#### Try it
Give back every record exactly.

◆ ◆ ◆ ◆

All groups share one centre, and each spreads out both ways along 10 directions, with some noise.
In the rows, zero is written as 128.
Some rows, each with its group after it:
[165 133 152 151  67 107  68 112 220 108 138 122 129 106  95  80  80] => q_54
[124 156 133 121  99 157 100 127 112 131 119 204 181 169 113 138 159] => q_727
[ 90 156 191 141 157 169 104 169  96 115  73 164 123 147 151 139 154] => q_727
[131 139 128 134 153 149 132 116 154 118 129 147 124 131 132 126  91] => q_54
[139  72  79 110 117 124 141 118 168  57 101  64 111  76 137 117  44] => q_74
[119 124 138 106  91  92 189 162 188 170 139 140 123 102 153 134 156] => q_966
[116 192 100  98  58 125 165 177  73  84  93 172 116 124  84 140 148] => q_966
[129 120 124  74  74  78 112 106 103 135  91  55 128 116 142  99 106] => q_54
[124 143 130  83 140 106 107  77 155 155 124  82 123 138 147 141 116] => q_966
[ 91 152 121  98 140 158 133  97 130 140 108 143 103 127 168 118  90] => q_966
[118 128 136 167 139 155 148 133 129 137 117 164 123 152 159 121 109] => q_966
[ 57  77 118 167 132 148  81 110 111 157 128 127 133 106 154 165 125] => q_74
[ 94 156 149 125  82  98 185 180  71 150  98 122  83 103 136 111 147] => q_54
[104 175 101  83 122 118 164 114 137 157 142 147 107 118 145 105 107] => q_727
[177 183 186 142 187 159  66 110 146 104 146 143 111 159  73 125 149] => q_54
[165 127 125 130 106 138 130  89 123 117 110 137 156 155 109 142  92] => q_727
[194 122  84 115 142 145 129 163 212  56 160 142 144 152 120  84 140] => q_74
[117 140 156 122 124  59  95 149 133 170 138  98 154 133 130 127 166] => q_966
[ 96 150 123 140 108 120 122 142 118 146 125 152 129 131 131 141 143] => q_727
[ 68 154 117 122 149 156  82 118 118 149 132 171 135 139 151 138 133] => q_727
[119 109 102 138 115 122 110 100 155 112 117 121 142 104 127 130  52] => q_54
[151 112 117 170  51 135 159 166  97 101 119 143 103 130 124  55 126] => q_966
[108 122 112 108 109 125 149 124 135 129 114 118 109 109 142 140 121] => q_74
[ 83 160 107 101 154  81 120 115 148 160 140 110 121  96 135 140  84] => q_54
[114 112 136 128 158 108  87 137  99 128 129 111 176 117 124 113 117] => q_54
[127 155 122 116 107 139 110 143 117 128 138 149 127 161 120 141 201] => q_727
[160 115 143 213 106 102 106 149 126  97 119 114 136 145 104 108  89] => q_74
[148 148  70 102  75 123  94  80 194 118 165 173 176 105  70 136  78] => q_74
[166 136 179 124 136 134 109 125 107  95  92 103 129 138 104 103 117] => q_54
[ 99 120 167  83 136 124 142 136  72 137  88  90 110 100 147 118 141] => q_74
[ 90 133  85  90 190 150 125 112 150 144 146 183 186 126 159 126  86] => q_727
[107 150 150 194 110 120 160 188  81 147 114 160 108 154 157  82 138] => q_966
[121 121 122  83 132 128 158 140 138 149 145 126 121 107 149 102 157] => q_966
[ 95 123 106 117 139 105 162 177 123 114  95 171 207 117 135 169 100] => q_54
[156 129 145 166 108 140 123 152 161  90 121 135 103 129 119 103 119] => q_74
[159 132 145  86 148 135 134 153 159  96 136 118 121 108 115  92 148] => q_74
[219 115 153 124  90 113 132 127 150  94 125 103 150 157  76 146 165] => q_966
[165  84 178 130 137 121 137 108 125 135  95  54 109 150 170  92 117] => q_727
[145 148 139 128  76 120 144 147 148 118 119 147 117 135 115 116 142] => q_54
[140 165 137  73 149 141  67 115  48  81 105 103 139 132  82 112 144] => q_966
[143 108 153 133 132 196  86  87 103  87  93 144 138 136 125  84  80] => q_54
[156 117 110 119 121 166  82  91 132  91 124 130 149 162 110 147 141] => q_727
[137  92 111 104 113  99 150 127 138 129 142  71 105  79 133  98 115] => q_966
[101 165 143 129 125 112 128 127 114 194 158 168 137 133 112 165 180] => q_74
[102 146 144 139 116 136 122 157 117 117 105 152 122 130 127 145 138] => q_727
[131 128 115 120  45  57 162 145  95 153 104  86 131 128 145  79 107] => q_74
[104 114 129 136 119 120 106 115 131 175 150 118 120 129 152 111 154] => q_74
[173 112 147  92 216 128 147 116 118 128 135 116 190 149 140 100 113] => q_727

New rows, each followed by its group:
[125 144 117 145 118 144 120 118 135 121 135 151 107 126 111 134 116] => q_54
[109 131 163 156 100 141  87  86 106 144 107 128 113 115 113 141  94] => q_74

◆ ◆ ◆ ◆

#### Expected answer
All groups share one centre, and each spreads out both ways along 10 directions, with some noise.
In the rows, zero is written as 128.
Some rows, each with its group after it:
[165 133 152 151  67 107  68 112 220 108 138 122 129 106  95  80  80] => q_54
[124 156 133 121  99 157 100 127 112 131 119 204 181 169 113 138 159] => q_727
[ 90 156 191 141 157 169 104 169  96 115  73 164 123 147 151 139 154] => q_727
[131 139 128 134 153 149 132 116 154 118 129 147 124 131 132 126  91] => q_54
[139  72  79 110 117 124 141 118 168  57 101  64 111  76 137 117  44] => q_74
[119 124 138 106  91  92 189 162 188 170 139 140 123 102 153 134 156] => q_966
[116 192 100  98  58 125 165 177  73  84  93 172 116 124  84 140 148] => q_966
[129 120 124  74  74  78 112 106 103 135  91  55 128 116 142  99 106] => q_54
[124 143 130  83 140 106 107  77 155 155 124  82 123 138 147 141 116] => q_966
[ 91 152 121  98 140 158 133  97 130 140 108 143 103 127 168 118  90] => q_966
[118 128 136 167 139 155 148 133 129 137 117 164 123 152 159 121 109] => q_966
[ 57  77 118 167 132 148  81 110 111 157 128 127 133 106 154 165 125] => q_74
[ 94 156 149 125  82  98 185 180  71 150  98 122  83 103 136 111 147] => q_54
[104 175 101  83 122 118 164 114 137 157 142 147 107 118 145 105 107] => q_727
[177 183 186 142 187 159  66 110 146 104 146 143 111 159  73 125 149] => q_54
[165 127 125 130 106 138 130  89 123 117 110 137 156 155 109 142  92] => q_727
[194 122  84 115 142 145 129 163 212  56 160 142 144 152 120  84 140] => q_74
[117 140 156 122 124  59  95 149 133 170 138  98 154 133 130 127 166] => q_966
[ 96 150 123 140 108 120 122 142 118 146 125 152 129 131 131 141 143] => q_727
[ 68 154 117 122 149 156  82 118 118 149 132 171 135 139 151 138 133] => q_727
[119 109 102 138 115 122 110 100 155 112 117 121 142 104 127 130  52] => q_54
[151 112 117 170  51 135 159 166  97 101 119 143 103 130 124  55 126] => q_966
[108 122 112 108 109 125 149 124 135 129 114 118 109 109 142 140 121] => q_74
[ 83 160 107 101 154  81 120 115 148 160 140 110 121  96 135 140  84] => q_54
[114 112 136 128 158 108  87 137  99 128 129 111 176 117 124 113 117] => q_54
[127 155 122 116 107 139 110 143 117 128 138 149 127 161 120 141 201] => q_727
[160 115 143 213 106 102 106 149 126  97 119 114 136 145 104 108  89] => q_74
[148 148  70 102  75 123  94  80 194 118 165 173 176 105  70 136  78] => q_74
[166 136 179 124 136 134 109 125 107  95  92 103 129 138 104 103 117] => q_54
[ 99 120 167  83 136 124 142 136  72 137  88  90 110 100 147 118 141] => q_74
[ 90 133  85  90 190 150 125 112 150 144 146 183 186 126 159 126  86] => q_727
[107 150 150 194 110 120 160 188  81 147 114 160 108 154 157  82 138] => q_966
[121 121 122  83 132 128 158 140 138 149 145 126 121 107 149 102 157] => q_966
[ 95 123 106 117 139 105 162 177 123 114  95 171 207 117 135 169 100] => q_54
[156 129 145 166 108 140 123 152 161  90 121 135 103 129 119 103 119] => q_74
[159 132 145  86 148 135 134 153 159  96 136 118 121 108 115  92 148] => q_74
[219 115 153 124  90 113 132 127 150  94 125 103 150 157  76 146 165] => q_966
[165  84 178 130 137 121 137 108 125 135  95  54 109 150 170  92 117] => q_727
[145 148 139 128  76 120 144 147 148 118 119 147 117 135 115 116 142] => q_54
[140 165 137  73 149 141  67 115  48  81 105 103 139 132  82 112 144] => q_966
[143 108 153 133 132 196  86  87 103  87  93 144 138 136 125  84  80] => q_54
[156 117 110 119 121 166  82  91 132  91 124 130 149 162 110 147 141] => q_727
[137  92 111 104 113  99 150 127 138 129 142  71 105  79 133  98 115] => q_966
[101 165 143 129 125 112 128 127 114 194 158 168 137 133 112 165 180] => q_74
[102 146 144 139 116 136 122 157 117 117 105 152 122 130 127 145 138] => q_727
[131 128 115 120  45  57 162 145  95 153 104  86 131 128 145  79 107] => q_74
[104 114 129 136 119 120 106 115 131 175 150 118 120 129 152 111 154] => q_74
[173 112 147  92 216 128 147 116 118 128 135 116 190 149 140 100 113] => q_727

New rows, each followed by its group:
[125 144 117 145 118 144 120 118 135 121 135 151 107 126 111 134 116] => q_54
[109 131 163 156 100 141  87  86 106 144 107 128 113 115 113 141  94] => q_74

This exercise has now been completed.